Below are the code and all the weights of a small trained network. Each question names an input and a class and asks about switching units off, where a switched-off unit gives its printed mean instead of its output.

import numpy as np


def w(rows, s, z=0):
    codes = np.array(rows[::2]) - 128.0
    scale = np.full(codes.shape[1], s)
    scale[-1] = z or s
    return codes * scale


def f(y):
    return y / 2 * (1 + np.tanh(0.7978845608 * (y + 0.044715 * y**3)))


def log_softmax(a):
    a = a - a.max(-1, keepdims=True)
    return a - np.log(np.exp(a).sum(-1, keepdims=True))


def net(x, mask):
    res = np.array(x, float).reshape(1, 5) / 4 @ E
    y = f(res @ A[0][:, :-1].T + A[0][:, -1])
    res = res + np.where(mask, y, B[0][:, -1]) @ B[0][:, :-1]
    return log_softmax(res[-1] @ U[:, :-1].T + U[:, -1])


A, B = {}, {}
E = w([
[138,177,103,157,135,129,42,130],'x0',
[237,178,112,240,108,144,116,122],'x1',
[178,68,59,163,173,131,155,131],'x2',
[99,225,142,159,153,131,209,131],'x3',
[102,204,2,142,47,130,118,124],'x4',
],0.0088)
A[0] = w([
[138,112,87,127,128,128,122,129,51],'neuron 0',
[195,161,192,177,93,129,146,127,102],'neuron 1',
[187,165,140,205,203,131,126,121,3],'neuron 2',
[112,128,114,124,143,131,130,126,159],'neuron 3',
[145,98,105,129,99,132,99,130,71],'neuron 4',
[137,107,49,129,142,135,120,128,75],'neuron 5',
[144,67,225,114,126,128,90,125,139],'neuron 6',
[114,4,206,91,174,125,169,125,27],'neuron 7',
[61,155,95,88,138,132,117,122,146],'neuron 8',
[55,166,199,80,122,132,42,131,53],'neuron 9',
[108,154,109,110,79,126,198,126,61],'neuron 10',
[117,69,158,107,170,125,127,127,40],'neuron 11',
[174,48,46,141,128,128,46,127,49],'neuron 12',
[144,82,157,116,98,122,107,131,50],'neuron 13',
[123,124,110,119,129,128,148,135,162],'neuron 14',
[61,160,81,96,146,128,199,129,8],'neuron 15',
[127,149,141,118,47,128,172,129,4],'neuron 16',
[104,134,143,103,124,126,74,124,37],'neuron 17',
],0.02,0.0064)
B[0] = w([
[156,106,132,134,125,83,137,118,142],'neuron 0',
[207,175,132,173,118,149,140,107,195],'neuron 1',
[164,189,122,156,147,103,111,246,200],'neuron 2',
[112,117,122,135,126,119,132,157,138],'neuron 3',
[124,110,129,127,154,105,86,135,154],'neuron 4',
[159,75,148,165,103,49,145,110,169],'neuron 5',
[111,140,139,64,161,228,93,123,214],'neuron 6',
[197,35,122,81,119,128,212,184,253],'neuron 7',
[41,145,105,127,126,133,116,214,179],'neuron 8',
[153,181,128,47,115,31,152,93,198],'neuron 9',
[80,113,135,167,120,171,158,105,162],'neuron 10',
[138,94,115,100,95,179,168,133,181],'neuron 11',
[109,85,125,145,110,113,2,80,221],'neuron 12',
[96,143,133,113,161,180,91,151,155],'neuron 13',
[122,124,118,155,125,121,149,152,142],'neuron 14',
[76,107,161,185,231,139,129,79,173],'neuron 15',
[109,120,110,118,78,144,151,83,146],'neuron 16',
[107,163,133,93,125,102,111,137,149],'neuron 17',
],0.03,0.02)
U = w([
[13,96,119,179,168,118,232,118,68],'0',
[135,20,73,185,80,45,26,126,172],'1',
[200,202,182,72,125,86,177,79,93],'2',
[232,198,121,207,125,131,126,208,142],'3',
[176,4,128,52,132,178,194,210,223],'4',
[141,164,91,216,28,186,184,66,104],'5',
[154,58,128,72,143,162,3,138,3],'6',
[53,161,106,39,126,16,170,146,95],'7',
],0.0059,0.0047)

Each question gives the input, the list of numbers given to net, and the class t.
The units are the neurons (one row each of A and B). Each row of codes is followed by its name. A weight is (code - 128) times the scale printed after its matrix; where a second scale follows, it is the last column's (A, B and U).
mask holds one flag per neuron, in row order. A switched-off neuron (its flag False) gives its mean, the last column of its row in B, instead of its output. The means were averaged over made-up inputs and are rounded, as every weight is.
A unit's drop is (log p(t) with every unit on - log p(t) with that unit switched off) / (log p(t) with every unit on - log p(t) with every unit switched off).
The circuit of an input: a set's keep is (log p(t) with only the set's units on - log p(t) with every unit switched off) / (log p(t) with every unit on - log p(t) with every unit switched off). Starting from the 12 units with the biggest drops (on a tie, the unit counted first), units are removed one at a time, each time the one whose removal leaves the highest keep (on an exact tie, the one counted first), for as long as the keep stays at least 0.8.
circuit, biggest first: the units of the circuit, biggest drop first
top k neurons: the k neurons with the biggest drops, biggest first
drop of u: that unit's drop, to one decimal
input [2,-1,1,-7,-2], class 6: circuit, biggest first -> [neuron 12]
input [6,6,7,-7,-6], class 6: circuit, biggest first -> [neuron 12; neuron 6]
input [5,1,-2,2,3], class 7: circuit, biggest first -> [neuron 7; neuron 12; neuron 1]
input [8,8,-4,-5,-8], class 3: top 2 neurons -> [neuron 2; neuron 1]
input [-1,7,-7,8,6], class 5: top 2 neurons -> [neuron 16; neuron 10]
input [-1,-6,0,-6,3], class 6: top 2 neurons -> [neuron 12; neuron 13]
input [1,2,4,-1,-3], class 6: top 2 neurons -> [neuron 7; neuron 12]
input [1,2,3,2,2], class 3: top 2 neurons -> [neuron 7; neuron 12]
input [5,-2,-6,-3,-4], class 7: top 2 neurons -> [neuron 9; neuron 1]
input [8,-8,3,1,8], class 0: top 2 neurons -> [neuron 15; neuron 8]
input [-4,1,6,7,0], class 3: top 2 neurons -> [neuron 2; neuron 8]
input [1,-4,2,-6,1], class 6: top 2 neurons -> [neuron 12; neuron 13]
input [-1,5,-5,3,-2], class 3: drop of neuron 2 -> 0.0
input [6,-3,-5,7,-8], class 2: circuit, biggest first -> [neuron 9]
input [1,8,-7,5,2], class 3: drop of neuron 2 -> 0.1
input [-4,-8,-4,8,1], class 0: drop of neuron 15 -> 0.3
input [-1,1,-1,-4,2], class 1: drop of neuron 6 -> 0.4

────────────────

**Activity**
What is the number of lines in the records that contain "mask"? Answer with it alone.

**Exercise solution**
3